=== Begin Enclosure ===

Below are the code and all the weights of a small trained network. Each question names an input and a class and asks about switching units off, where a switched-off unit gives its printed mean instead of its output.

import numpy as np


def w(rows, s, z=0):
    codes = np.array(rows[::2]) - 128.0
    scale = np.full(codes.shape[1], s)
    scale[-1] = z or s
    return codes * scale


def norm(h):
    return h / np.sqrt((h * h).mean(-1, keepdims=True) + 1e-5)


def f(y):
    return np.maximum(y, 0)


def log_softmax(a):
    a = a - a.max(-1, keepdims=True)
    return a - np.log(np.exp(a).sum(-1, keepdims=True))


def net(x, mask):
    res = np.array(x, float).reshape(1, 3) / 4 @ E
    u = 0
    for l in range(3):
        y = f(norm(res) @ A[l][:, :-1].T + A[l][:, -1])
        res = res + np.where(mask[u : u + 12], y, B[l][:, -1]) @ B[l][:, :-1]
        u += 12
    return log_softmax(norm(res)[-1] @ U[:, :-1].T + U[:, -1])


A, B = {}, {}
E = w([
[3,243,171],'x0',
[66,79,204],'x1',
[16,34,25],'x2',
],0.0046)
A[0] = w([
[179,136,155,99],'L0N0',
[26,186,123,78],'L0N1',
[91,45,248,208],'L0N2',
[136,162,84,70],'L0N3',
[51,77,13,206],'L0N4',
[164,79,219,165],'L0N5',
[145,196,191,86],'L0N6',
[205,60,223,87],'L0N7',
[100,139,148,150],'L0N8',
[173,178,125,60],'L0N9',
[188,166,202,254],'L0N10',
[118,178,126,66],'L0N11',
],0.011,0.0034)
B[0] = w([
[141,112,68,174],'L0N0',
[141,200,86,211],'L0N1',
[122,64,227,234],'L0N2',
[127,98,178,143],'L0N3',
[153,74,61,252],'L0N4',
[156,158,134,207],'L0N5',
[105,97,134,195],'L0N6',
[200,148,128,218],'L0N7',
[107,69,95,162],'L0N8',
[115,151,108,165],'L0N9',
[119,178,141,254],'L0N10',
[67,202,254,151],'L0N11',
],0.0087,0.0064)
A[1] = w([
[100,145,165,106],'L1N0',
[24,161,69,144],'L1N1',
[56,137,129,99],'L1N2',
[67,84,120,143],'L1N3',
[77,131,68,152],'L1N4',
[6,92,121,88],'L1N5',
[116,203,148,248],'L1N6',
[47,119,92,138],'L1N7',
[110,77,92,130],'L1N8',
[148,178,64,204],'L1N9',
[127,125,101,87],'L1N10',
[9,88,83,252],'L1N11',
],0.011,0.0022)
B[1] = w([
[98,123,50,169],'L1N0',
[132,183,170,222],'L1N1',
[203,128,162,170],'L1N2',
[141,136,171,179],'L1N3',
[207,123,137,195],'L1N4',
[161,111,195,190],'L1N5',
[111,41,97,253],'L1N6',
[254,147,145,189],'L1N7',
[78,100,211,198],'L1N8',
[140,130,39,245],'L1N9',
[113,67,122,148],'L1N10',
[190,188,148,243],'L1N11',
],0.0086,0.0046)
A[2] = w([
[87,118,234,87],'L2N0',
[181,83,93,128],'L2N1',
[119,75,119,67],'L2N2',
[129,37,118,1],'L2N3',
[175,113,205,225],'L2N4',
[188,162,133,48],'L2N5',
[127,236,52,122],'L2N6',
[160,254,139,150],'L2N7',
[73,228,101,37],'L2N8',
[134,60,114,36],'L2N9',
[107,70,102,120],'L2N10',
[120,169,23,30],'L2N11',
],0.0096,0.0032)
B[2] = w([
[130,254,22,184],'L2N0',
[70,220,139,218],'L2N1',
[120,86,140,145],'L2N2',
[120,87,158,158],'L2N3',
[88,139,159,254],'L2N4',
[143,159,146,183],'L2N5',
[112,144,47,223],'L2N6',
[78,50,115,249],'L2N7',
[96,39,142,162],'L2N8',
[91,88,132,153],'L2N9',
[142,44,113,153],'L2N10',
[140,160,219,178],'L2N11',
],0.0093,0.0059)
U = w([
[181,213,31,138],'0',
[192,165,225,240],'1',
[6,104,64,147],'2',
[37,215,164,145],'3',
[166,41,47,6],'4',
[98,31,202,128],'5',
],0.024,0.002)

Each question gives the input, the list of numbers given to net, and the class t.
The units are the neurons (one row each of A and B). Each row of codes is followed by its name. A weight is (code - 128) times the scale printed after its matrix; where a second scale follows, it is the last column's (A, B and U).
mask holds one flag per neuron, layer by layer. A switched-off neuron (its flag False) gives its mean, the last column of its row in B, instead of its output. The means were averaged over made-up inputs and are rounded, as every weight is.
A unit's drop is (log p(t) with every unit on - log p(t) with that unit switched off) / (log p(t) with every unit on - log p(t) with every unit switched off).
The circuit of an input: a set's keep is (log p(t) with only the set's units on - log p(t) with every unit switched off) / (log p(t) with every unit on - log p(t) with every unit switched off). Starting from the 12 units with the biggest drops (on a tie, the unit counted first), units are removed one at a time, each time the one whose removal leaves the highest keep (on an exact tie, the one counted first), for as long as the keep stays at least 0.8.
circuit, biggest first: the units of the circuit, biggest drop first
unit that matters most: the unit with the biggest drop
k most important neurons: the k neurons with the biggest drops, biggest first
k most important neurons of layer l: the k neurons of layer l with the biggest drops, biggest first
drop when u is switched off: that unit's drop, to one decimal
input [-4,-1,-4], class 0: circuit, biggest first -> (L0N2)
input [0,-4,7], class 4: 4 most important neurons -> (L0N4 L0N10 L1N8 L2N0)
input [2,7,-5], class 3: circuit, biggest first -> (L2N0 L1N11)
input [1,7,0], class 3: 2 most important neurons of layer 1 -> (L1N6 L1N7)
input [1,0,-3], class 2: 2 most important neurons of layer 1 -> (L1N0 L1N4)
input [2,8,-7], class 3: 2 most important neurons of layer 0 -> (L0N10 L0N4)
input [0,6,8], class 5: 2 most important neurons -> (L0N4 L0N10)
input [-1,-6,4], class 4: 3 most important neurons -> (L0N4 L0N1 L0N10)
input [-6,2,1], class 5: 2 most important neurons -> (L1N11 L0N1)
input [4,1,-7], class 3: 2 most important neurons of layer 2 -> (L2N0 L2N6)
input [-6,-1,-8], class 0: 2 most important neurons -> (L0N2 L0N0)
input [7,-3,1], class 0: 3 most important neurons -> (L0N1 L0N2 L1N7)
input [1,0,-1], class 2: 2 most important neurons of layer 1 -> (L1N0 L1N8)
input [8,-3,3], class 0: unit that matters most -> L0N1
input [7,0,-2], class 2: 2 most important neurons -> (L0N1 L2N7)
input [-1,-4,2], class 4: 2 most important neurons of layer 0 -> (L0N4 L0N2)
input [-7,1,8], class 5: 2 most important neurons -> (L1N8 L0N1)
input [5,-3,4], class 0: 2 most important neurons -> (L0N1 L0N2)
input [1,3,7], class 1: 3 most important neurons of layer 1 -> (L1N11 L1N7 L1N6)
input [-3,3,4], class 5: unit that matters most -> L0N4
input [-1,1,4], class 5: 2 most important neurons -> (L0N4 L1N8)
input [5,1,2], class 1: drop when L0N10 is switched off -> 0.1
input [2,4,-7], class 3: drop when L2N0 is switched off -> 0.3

=== End Enclosure ===

Exercise requirements:
What is needed here is the full listing, restated word for word.

Solution to the exercise:
Below are the code and all the weights of a small trained network. Each question names an input and a class and asks about switching units off, where a switched-off unit gives its printed mean instead of its output.

import numpy as np


def w(rows, s, z=0):
    codes = np.array(rows[::2]) - 128.0
    scale = np.full(codes.shape[1], s)
    scale[-1] = z or s
    return codes * scale


def norm(h):
    return h / np.sqrt((h * h).mean(-1, keepdims=True) + 1e-5)


def f(y):
    return np.maximum(y, 0)


def log_softmax(a):
    a = a - a.max(-1, keepdims=True)
    return a - np.log(np.exp(a).sum(-1, keepdims=True))


def net(x, mask):
    res = np.array(x, float).reshape(1, 3) / 4 @ E
    u = 0
    for l in range(3):
        y = f(norm(res) @ A[l][:, :-1].T + A[l][:, -1])
        res = res + np.where(mask[u : u + 12], y, B[l][:, -1]) @ B[l][:, :-1]
        u += 12
    return log_softmax(norm(res)[-1] @ U[:, :-1].T + U[:, -1])


A, B = {}, {}
E = w([
[3,243,171],'x0',
[66,79,204],'x1',
[16,34,25],'x2',
],0.0046)
A[0] = w([
[179,136,155,99],'L0N0',
[26,186,123,78],'L0N1',
[91,45,248,208],'L0N2',
[136,162,84,70],'L0N3',
[51,77,13,206],'L0N4',
[164,79,219,165],'L0N5',
[145,196,191,86],'L0N6',
[205,60,223,87],'L0N7',
[100,139,148,150],'L0N8',
[173,178,125,60],'L0N9',
[188,166,202,254],'L0N10',
[118,178,126,66],'L0N11',
],0.011,0.0034)
B[0] = w([
[141,112,68,174],'L0N0',
[141,200,86,211],'L0N1',
[122,64,227,234],'L0N2',
[127,98,178,143],'L0N3',
[153,74,61,252],'L0N4',
[156,158,134,207],'L0N5',
[105,97,134,195],'L0N6',
[200,148,128,218],'L0N7',
[107,69,95,162],'L0N8',
[115,151,108,165],'L0N9',
[119,178,141,254],'L0N10',
[67,202,254,151],'L0N11',
],0.0087,0.0064)
A[1] = w([
[100,145,165,106],'L1N0',
[24,161,69,144],'L1N1',
[56,137,129,99],'L1N2',
[67,84,120,143],'L1N3',
[77,131,68,152],'L1N4',
[6,92,121,88],'L1N5',
[116,203,148,248],'L1N6',
[47,119,92,138],'L1N7',
[110,77,92,130],'L1N8',
[148,178,64,204],'L1N9',
[127,125,101,87],'L1N10',
[9,88,83,252],'L1N11',
],0.011,0.0022)
B[1] = w([
[98,123,50,169],'L1N0',
[132,183,170,222],'L1N1',
[203,128,162,170],'L1N2',
[141,136,171,179],'L1N3',
[207,123,137,195],'L1N4',
[161,111,195,190],'L1N5',
[111,41,97,253],'L1N6',
[254,147,145,189],'L1N7',
[78,100,211,198],'L1N8',
[140,130,39,245],'L1N9',
[113,67,122,148],'L1N10',
[190,188,148,243],'L1N11',
],0.0086,0.0046)
A[2] = w([
[87,118,234,87],'L2N0',
[181,83,93,128],'L2N1',
[119,75,119,67],'L2N2',
[129,37,118,1],'L2N3',
[175,113,205,225],'L2N4',
[188,162,133,48],'L2N5',
[127,236,52,122],'L2N6',
[160,254,139,150],'L2N7',
[73,228,101,37],'L2N8',
[134,60,114,36],'L2N9',
[107,70,102,120],'L2N10',
[120,169,23,30],'L2N11',
],0.0096,0.0032)
B[2] = w([
[130,254,22,184],'L2N0',
[70,220,139,218],'L2N1',
[120,86,140,145],'L2N2',
[120,87,158,158],'L2N3',
[88,139,159,254],'L2N4',
[143,159,146,183],'L2N5',
[112,144,47,223],'L2N6',
[78,50,115,249],'L2N7',
[96,39,142,162],'L2N8',
[91,88,132,153],'L2N9',
[142,44,113,153],'L2N10',
[140,160,219,178],'L2N11',
],0.0093,0.0059)
U = w([
[181,213,31,138],'0',
[192,165,225,240],'1',
[6,104,64,147],'2',
[37,215,164,145],'3',
[166,41,47,6],'4',
[98,31,202,128],'5',
],0.024,0.002)

Each question gives the input, the list of numbers given to net, and the class t.
The units are the neurons (one row each of A and B). Each row of codes is followed by its name. A weight is (code - 128) times the scale printed after its matrix; where a second scale follows, it is the last column's (A, B and U).
mask holds one flag per neuron, layer by layer. A switched-off neuron (its flag False) gives its mean, the last column of its row in B, instead of its output. The means were averaged over made-up inputs and are rounded, as every weight is.
A unit's drop is (log p(t) with every unit on - log p(t) with that unit switched off) / (log p(t) with every unit on - log p(t) with every unit switched off).
The circuit of an input: a set's keep is (log p(t) with only the set's units on - log p(t) with every unit switched off) / (log p(t) with every unit on - log p(t) with every unit switched off). Starting from the 12 units with the biggest drops (on a tie, the unit counted first), units are removed one at a time, each time the one whose removal leaves the highest keep (on an exact tie, the one counted first), for as long as the keep stays at least 0.8.
circuit, biggest first: the units of the circuit, biggest drop first
unit that matters most: the unit with the biggest drop
k most important neurons: the k neurons with the biggest drops, biggest first
k most important neurons of layer l: the k neurons of layer l with the biggest drops, biggest first
drop when u is switched off: that unit's drop, to one decimal
input [-4,-1,-4], class 0: circuit, biggest first -> (L0N2)
input [0,-4,7], class 4: 4 most important neurons -> (L0N4 L0N10 L1N8 L2N0)
input [2,7,-5], class 3: circuit, biggest first -> (L2N0 L1N11)
input [1,7,0], class 3: 2 most important neurons of layer 1 -> (L1N6 L1N7)
input [1,0,-3], class 2: 2 most important neurons of layer 1 -> (L1N0 L1N4)
input [2,8,-7], class 3: 2 most important neurons of layer 0 -> (L0N10 L0N4)
input [0,6,8], class 5: 2 most important neurons -> (L0N4 L0N10)
input [-1,-6,4], class 4: 3 most important neurons -> (L0N4 L0N1 L0N10)
input [-6,2,1], class 5: 2 most important neurons -> (L1N11 L0N1)
input [4,1,-7], class 3: 2 most important neurons of layer 2 -> (L2N0 L2N6)
input [-6,-1,-8], class 0: 2 most important neurons -> (L0N2 L0N0)
input [7,-3,1], class 0: 3 most important neurons -> (L0N1 L0N2 L1N7)
input [1,0,-1], class 2: 2 most important neurons of layer 1 -> (L1N0 L1N8)
input [8,-3,3], class 0: unit that matters most -> L0N1
input [7,0,-2], class 2: 2 most important neurons -> (L0N1 L2N7)
input [-1,-4,2], class 4: 2 most important neurons of layer 0 -> (L0N4 L0N2)
input [-7,1,8], class 5: 2 most important neurons -> (L1N8 L0N1)
input [5,-3,4], class 0: 2 most important neurons -> (L0N1 L0N2)
input [1,3,7], class 1: 3 most important neurons of layer 1 -> (L1N11 L1N7 L1N6)
input [-3,3,4], class 5: unit that matters most -> L0N4
input [-1,1,4], class 5: 2 most important neurons -> (L0N4 L1N8)
input [5,1,2], class 1: drop when L0N10 is switched off -> 0.1
input [2,4,-7], class 3: drop when L2N0 is switched off -> 0.3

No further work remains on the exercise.